### TASK GOAL
For every line in the records below that holds "scale", make a copy.

Data records:
________________________________________

Here is a tiny trained network, its code and every weight. The questions are about switching its units off for an input and a class, where a switched-off unit gives its printed mean instead of its output.

import numpy as np


def w(rows, s, z=0):
    codes = np.array(rows[::2]) - 128.0
    scale = np.full(codes.shape[1], s)
    scale[-1] = z or s
    return codes * scale


def f(y):
    return y / 2 * (1 + np.tanh(0.7978845608 * (y + 0.044715 * y**3)))


def log_softmax(a):
    a = a - a.max(-1, keepdims=True)
    return a - np.log(np.exp(a).sum(-1, keepdims=True))


def net(x, mask):
    res = np.array(x, float).reshape(1, 8) / 4 @ E
    y = f(res @ A[0][:, :-1].T + A[0][:, -1])
    res = res + np.where(mask, y, B[0][:, -1]) @ B[0][:, :-1]
    return log_softmax(res[-1] @ U[:, :-1].T + U[:, -1])


A, B = {}, {}
E = w([
[74,192,191,248,84,84,160,97,73,101,185,106],'x0',
[164,145,109,140,107,123,93,113,111,120,133,121],'x1',
[159,114,85,150,128,211,155,127,27,147,236,206],'x2',
[113,137,144,135,136,143,121,143,117,167,110,106],'x3',
[182,2,141,96,196,75,130,130,76,146,202,80],'x4',
[122,144,120,139,140,125,105,111,119,137,129,136],'x5',
[111,75,105,155,33,57,98,188,196,172,181,161],'x6',
[137,148,121,113,123,107,130,109,144,95,177,147],'x7',
],0.0099)
A[0] = w([
[129,115,113,132,115,158,162,135,108,141,151,164,19],'neuron 1',
[85,204,77,136,81,191,134,145,136,137,104,204,104],'neuron 2',
[117,145,110,162,142,94,85,254,120,148,160,170,70],'neuron 3',
[152,111,68,61,135,185,116,132,189,157,121,150,75],'neuron 4',
[114,101,78,149,72,73,137,163,170,172,150,131,1],'neuron 5',
[154,120,137,142,113,182,154,127,96,170,154,209,29],'neuron 6',
[119,75,142,108,180,88,95,109,78,169,192,102,140],'neuron 7',
[129,149,156,186,101,108,181,155,110,120,147,133,150],'neuron 8',
[102,127,90,134,118,173,124,133,95,153,165,170,75],'neuron 9',
],0.01,0.0038)
B[0] = w([
[118,165,152,107,117,76,63,104,128,160,76,111,161],'neuron 1',
[148,111,130,158,164,187,133,197,193,110,153,161,246],'neuron 2',
[145,161,99,154,225,148,195,104,105,72,145,153,173],'neuron 3',
[2,69,172,111,105,153,106,89,53,161,197,95,207],'neuron 4',
[175,202,95,109,195,107,159,98,34,83,100,139,193],'neuron 5',
[113,190,141,71,110,59,117,44,148,186,83,141,201],'neuron 6',
[171,27,125,148,117,161,181,136,205,103,116,123,208],'neuron 7',
[100,105,111,98,68,175,21,76,117,124,143,129,196],'neuron 8',
[140,113,158,105,127,72,170,106,163,243,60,142,191],'neuron 9',
],0.0084,0.012)
U = w([
[133,166,177,37,111,3,107,98,205,228,55,94,123],'0',
[183,78,143,141,133,182,129,171,198,156,138,143,143],'1',
[117,125,84,118,130,149,128,105,113,173,135,88,254],'2',
[154,176,129,82,239,165,160,110,2,115,111,126,65],'3',
[43,95,162,120,72,139,60,111,39,165,198,96,37],'4',
],0.0073,0.0053)

Each question gives the input, the list of numbers given to net, and the class t.
The units are the neurons (one row each of A and B). Each row of codes is followed by its name. A weight is (code - 128) times the scale printed after its matrix; where a second scale follows, it is the last column's (A, B and U).
mask holds one flag per neuron, in row order. A switched-off neuron (its flag False) gives its mean, the last column of its row in B, instead of its output. The means were averaged over made-up inputs and are rounded, as every weight is.
A unit's drop is (log p(t) with every unit on - log p(t) with that unit switched off) / (log p(t) with every unit on - log p(t) with every unit switched off).
The circuit of an input: a set's keep is (log p(t) with only the set's units on - log p(t) with every unit switched off) / (log p(t) with every unit on - log p(t) with every unit switched off). Starting from all 9 units, units are removed one at a time, each time the one whose removal leaves the highest keep (on an exact tie, the one counted first), for as long as the keep stays at least 0.8.
units of the circuit, in order: the units of the circuit, biggest drop first
unit that matters most: the unit with the biggest drop
k most important neurons: the k neurons with the biggest drops, biggest first
drop when u is switched off: that unit's drop, to one decimal
input [-2,3,-4,-1,2,-7,2,6], class 2: 3 most important neurons -> neuron 6; neuron 9; neuron 1
input [-2,-1,2,4,-1,-7,8,4], class 3: unit that matters most -> neuron 5
input [5,2,-5,-4,-2,-1,7,3], class 3: units of the circuit, in order -> neuron 5; neuron 3
input [5,7,-4,-1,-4,-4,-2,-1], class 4: units of the circuit, in order -> neuron 9; neuron 8
input [-6,3,-3,-6,-8,-1,-6,-7], class 1: 3 most important neurons -> neuron 2; neuron 5; neuron 6
input [6,-1,-2,1,1,-5,6,1], class 3: 2 most important neurons -> neuron 5; neuron 3
input [1,-3,3,5,5,-8,-6,-6], class 2: 4 most important neurons -> neuron 2; neuron 5; neuron 7; neuron 3
input [0,-7,3,3,7,8,6,-7], class 1: 2 most important neurons -> neuron 7; neuron 4
input [5,-7,8,-8,3,-4,6,-6], class 0: 2 most important neurons -> neuron 6; neuron 9
input [5,8,-6,-5,-7,8,5,-5], class 1: units of the circuit, in order -> neuron 2; neuron 6
input [4,3,5,2,-5,6,6,-1], class 3: 2 most important neurons -> neuron 3; neuron 5
input [-5,8,-6,8,-8,-6,-6,-5], class 1: 2 most important neurons -> neuron 2; neuron 6
input [0,2,4,3,2,-3,5,4], class 3: units of the circuit, in order -> neuron 3; neuron 5
input [-7,3,3,0,-4,-7,7,-1], class 3: units of the circuit, in order -> neuron 5; neuron 3
input [3,4,2,-7,6,1,-5,3], class 1: unit that matters most -> neuron 7
input [-6,-2,6,-4,-8,7,-6,2], class 1: 2 most important neurons -> neuron 2; neuron 5
input [-7,-3,-2,3,6,3,4,5], class 4: 3 most important neurons -> neuron 4; neuron 2; neuron 9
input [-7,3,-1,6,3,6,4,-2], class 4: 2 most important neurons -> neuron 4; neuron 2
input [5,-5,5,-1,-6,-8,-5,-2], class 1: 3 most important neurons -> neuron 2; neuron 4; neuron 5
input [7,-6,4,7,-5,1,-6,-1], class 4: units of the circuit, in order -> neuron 8
input [2,4,0,-5,-5,1,5,1], class 1: 2 most important neurons -> neuron 2; neuron 4
input [-2,6,2,8,7,5,-7,-7], class 1: 2 most important neurons -> neuron 7; neuron 5
input [-6,5,7,1,4,-5,6,-2], class 0: 4 most important neurons -> neuron 6; neuron 9; neuron 1; neuron 2
input [4,-7,6,-3,-5,6,3,0], class 0: drop when neuron 6 is switched off -> 0.6
input [6,-5,6,0,0,-7,0,-5], class 0: drop when neuron 6 is switched off -> 0.4
input [-1,7,4,-4,0,2,1,1], class 0: drop when neuron 9 is switched off -> 0.2
input [5,-8,-3,4,-2,0,8,3], class 3: drop when neuron 7 is switched off -> 0.0
input [3,4,1,-5,1,-6,8,6], class 3: units of the circuit, in order -> neuron 5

________________________________________

### RESPONSE AREA
    scale = np.full(codes.shape[1], s)
    scale[-1] = z or s
    return codes * scale
The units are the neurons (one row each of A and B). Each row of codes is followed by its name. A weight is (code - 128) times the scale printed after its matrix; where a second scale follows, it is the last column's (A, B and U).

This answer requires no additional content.